=== DATA ===

m =
[[ 12 -27 -25  32  13  -8 -19 -10   3   5   6 -14  20]
 [ 12  -9 -25  29  18 -28 -22  -8  10   3  -1 -12  16]
 [  9 -31 -24  29  23 -10 -36 -12   1   3   4  -8   8]
 [  6 -17 -19  30  24  -6 -23   8   1 -16   7 -14  12]
 [  0 -45 -14  24  13  10 -26 -12 -15  10  -2  -8   2]
 [ -6 -31 -20  16 -12  12   1  10 -17   8 -15  -7 -15]
 [ 12 -29 -36  -5 -14 -26  -2  13   9 -16  -3 -14  -4]
 [ -5 -34 -40   2  -6 -18 -12  11   2  -1 -18  20 -22]
 [  5 -29 -26  30  14 -11 -20 -15   2  30 -13  -3   6]]
Rows and columns are counted from 1.
row 1 col 1 = 12
row 7 col 9 = 9
row 9 col 4 = 30
row 6 col 1 = -6
row 2 col 2 = -9
row 5 col 5 = 13
row 8 col 13 = -22
row 2 col 7 = -22
row 8 col 1 = -5
row 8 col 6 = -18
row 4 col 4 = 30
row 5 col 3 = -14
row 9 col 2 = -29
row 9 col 1 = 5
row 2 col 1 = 12
row 2 col 5 = 18
row 3 col 11 = 4
row 1 col 11 = 6
row 3 col 8 = -12
row 7 col 6 = -26
row 6 col 11 = -15
row 6 col 2 = -31
row 4 col 2 = -17
row 2 col 8 = -8
row 2 col 4 = 29
row 5 col 12 = -8
row 1 col 8 = -10
row 7 col 5 = -14
row 5 col 11 = -2
row 9 col 3 = -26
row 9 col 6 = -11
row 3 col 9 = 1
row 2 col 6 = -28
row 5 col 10 = 10
row 4 col 1 = 6
row 4 col 13 = 12
row 7 col 10 = -16

B =
array([[8, 5, 3, 6, 8, 5, 5, 6],
       [6, 4, 4, 5, 5, 4, 6, 3],
       [5, 4, 7, 7, 5, 4, 5, 4],
       [4, 4, 5, 5, 4, 5, 4, 4],
       [5, 4, 5, 4, 5, 3, 4, 5],
       [6, 5, 5, 4, 5, 5, 4, 5],
       [4, 4, 6, 5, 4, 5, 5, 4],
       [7, 6, 5, 5, 6, 5, 5, 5],
       [8, 7, 6, 7, 2, 3, 5, 6],
       [5, 5, 6, 4, 4, 7, 5, 6],
       [3, 5, 3, 4, 6, 5, 5, 8],
       [3, 7, 6, 6, 4, 7, 3, 6],
       [5, 4, 6, 3, 6, 7, 4, 1],
       [2, 3, 4, 2, 7, 7, 6, 3]])
Rows and columns are counted from 1.
(1, 1) => 8
(5, 7) => 4
(3, 8) => 4
(14, 4) => 2
(8, 7) => 5
(4, 3) => 5
(1, 4) => 6
(2, 1) => 6
(13, 2) => 4
(14, 8) => 3
(7, 4) => 5
(8, 2) => 6
(7, 7) => 5
(11, 6) => 5
(12, 3) => 6
(2, 8) => 3
(3, 1) => 5
(3, 3) => 7
(10, 7) => 5
(12, 4) => 6
(13, 5) => 6
(5, 4) => 4
(2, 6) => 4
(2, 2) => 4
(3, 2) => 4
(14, 7) => 6
(3, 4) => 7
(6, 3) => 5
(7, 5) => 4
(11, 2) => 5
(6, 2) => 5
(5, 8) => 5
(6, 5) => 5
(11, 4) => 4

arr =
array([[ 0.143, -0.221,  0.096, -0.146,  0.116],
       [ 0.097,  0.138, -0.175,  0.190,  0.185],
       [ 0.094, -0.071, -0.031, -0.064,  0.144]])
Rows and columns are counted from 1.
(1, 1) = 0.143
(1, 4) = -0.146
(3, 3) = -0.031
(1, 2) = -0.221
(2, 4) = 0.190
(2, 5) = 0.185
(3, 1) = 0.094
(1, 5) = 0.116

grid =
[[  39.3   57.6   18.5    0.7   43.5  -28.2   -4.3  162.0   11.9  132.9
    53.0   67.3   32.8  -75.0   67.0]
 [ -44.2 -105.6  147.2  -44.6   35.5   16.7   -1.6  178.3   37.1   68.6
    67.4 -140.6  152.2  -23.7   50.3]
 [ 134.3    6.4   52.2   30.7   64.8    5.5  131.4  119.3   88.7   95.3
    -0.6  -64.3    5.8  266.9   25.9]]
Rows and columns are counted from 1.
(1, 1)	39.3
(1, 12)	67.3
(1, 7)	-4.3
(3, 13)	5.8
(3, 15)	25.9
(1, 2)	57.6
(2, 9)	37.1
(3, 5)	64.8
(2, 13)	152.2
(3, 8)	119.3
(1, 14)	-75.0
(3, 10)	95.3
(3, 6)	5.5
(2, 5)	35.5
(2, 14)	-23.7
(3, 3)	52.2
(3, 1)	134.3
(1, 15)	67.0
(2, 4)	-44.6
(2, 7)	-1.6
(3, 2)	6.4
(1, 4)	0.7
(1, 6)	-28.2
(2, 1)	-44.2
(1, 3)	18.5
(3, 12)	-64.3
(1, 9)	11.9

===

» GOAL OF THE EXERCISE
Each line must be set down again exactly as above, with no line omitted.

» SOLUTION TO THIS PROBLEM
m =
[[ 12 -27 -25  32  13  -8 -19 -10   3   5   6 -14  20]
 [ 12  -9 -25  29  18 -28 -22  -8  10   3  -1 -12  16]
 [  9 -31 -24  29  23 -10 -36 -12   1   3   4  -8   8]
 [  6 -17 -19  30  24  -6 -23   8   1 -16   7 -14  12]
 [  0 -45 -14  24  13  10 -26 -12 -15  10  -2  -8   2]
 [ -6 -31 -20  16 -12  12   1  10 -17   8 -15  -7 -15]
 [ 12 -29 -36  -5 -14 -26  -2  13   9 -16  -3 -14  -4]
 [ -5 -34 -40   2  -6 -18 -12  11   2  -1 -18  20 -22]
 [  5 -29 -26  30  14 -11 -20 -15   2  30 -13  -3   6]]
Rows and columns are counted from 1.
row 1 col 1 = 12
row 7 col 9 = 9
row 9 col 4 = 30
row 6 col 1 = -6
row 2 col 2 = -9
row 5 col 5 = 13
row 8 col 13 = -22
row 2 col 7 = -22
row 8 col 1 = -5
row 8 col 6 = -18
row 4 col 4 = 30
row 5 col 3 = -14
row 9 col 2 = -29
row 9 col 1 = 5
row 2 col 1 = 12
row 2 col 5 = 18
row 3 col 11 = 4
row 1 col 11 = 6
row 3 col 8 = -12
row 7 col 6 = -26
row 6 col 11 = -15
row 6 col 2 = -31
row 4 col 2 = -17
row 2 col 8 = -8
row 2 col 4 = 29
row 5 col 12 = -8
row 1 col 8 = -10
row 7 col 5 = -14
row 5 col 11 = -2
row 9 col 3 = -26
row 9 col 6 = -11
row 3 col 9 = 1
row 2 col 6 = -28
row 5 col 10 = 10
row 4 col 1 = 6
row 4 col 13 = 12
row 7 col 10 = -16

B =
array([[8, 5, 3, 6, 8, 5, 5, 6],
       [6, 4, 4, 5, 5, 4, 6, 3],
       [5, 4, 7, 7, 5, 4, 5, 4],
       [4, 4, 5, 5, 4, 5, 4, 4],
       [5, 4, 5, 4, 5, 3, 4, 5],
       [6, 5, 5, 4, 5, 5, 4, 5],
       [4, 4, 6, 5, 4, 5, 5, 4],
       [7, 6, 5, 5, 6, 5, 5, 5],
       [8, 7, 6, 7, 2, 3, 5, 6],
       [5, 5, 6, 4, 4, 7, 5, 6],
       [3, 5, 3, 4, 6, 5, 5, 8],
       [3, 7, 6, 6, 4, 7, 3, 6],
       [5, 4, 6, 3, 6, 7, 4, 1],
       [2, 3, 4, 2, 7, 7, 6, 3]])
Rows and columns are counted from 1.
(1, 1) => 8
(5, 7) => 4
(3, 8) => 4
(14, 4) => 2
(8, 7) => 5
(4, 3) => 5
(1, 4) => 6
(2, 1) => 6
(13, 2) => 4
(14, 8) => 3
(7, 4) => 5
(8, 2) => 6
(7, 7) => 5
(11, 6) => 5
(12, 3) => 6
(2, 8) => 3
(3, 1) => 5
(3, 3) => 7
(10, 7) => 5
(12, 4) => 6
(13, 5) => 6
(5, 4) => 4
(2, 6) => 4
(2, 2) => 4
(3, 2) => 4
(14, 7) => 6
(3, 4) => 7
(6, 3) => 5
(7, 5) => 4
(11, 2) => 5
(6, 2) => 5
(5, 8) => 5
(6, 5) => 5
(11, 4) => 4

arr =
array([[ 0.143, -0.221,  0.096, -0.146,  0.116],
       [ 0.097,  0.138, -0.175,  0.190,  0.185],
       [ 0.094, -0.071, -0.031, -0.064,  0.144]])
Rows and columns are counted from 1.
(1, 1) = 0.143
(1, 4) = -0.146
(3, 3) = -0.031
(1, 2) = -0.221
(2, 4) = 0.190
(2, 5) = 0.185
(3, 1) = 0.094
(1, 5) = 0.116

grid =
[[  39.3   57.6   18.5    0.7   43.5  -28.2   -4.3  162.0   11.9  132.9
    53.0   67.3   32.8  -75.0   67.0]
 [ -44.2 -105.6  147.2  -44.6   35.5   16.7   -1.6  178.3   37.1   68.6
    67.4 -140.6  152.2  -23.7   50.3]
 [ 134.3    6.4   52.2   30.7   64.8    5.5  131.4  119.3   88.7   95.3
    -0.6  -64.3    5.8  266.9   25.9]]
Rows and columns are counted from 1.
(1, 1)	39.3
(1, 12)	67.3
(1, 7)	-4.3
(3, 13)	5.8
(3, 15)	25.9
(1, 2)	57.6
(2, 9)	37.1
(3, 5)	64.8
(2, 13)	152.2
(3, 8)	119.3
(1, 14)	-75.0
(3, 10)	95.3
(3, 6)	5.5
(2, 5)	35.5
(2, 14)	-23.7
(3, 3)	52.2
(3, 1)	134.3
(1, 15)	67.0
(2, 4)	-44.6
(2, 7)	-1.6
(3, 2)	6.4
(1, 4)	0.7
(1, 6)	-28.2
(2, 1)	-44.2
(1, 3)	18.5
(3, 12)	-64.3
(1, 9)	11.9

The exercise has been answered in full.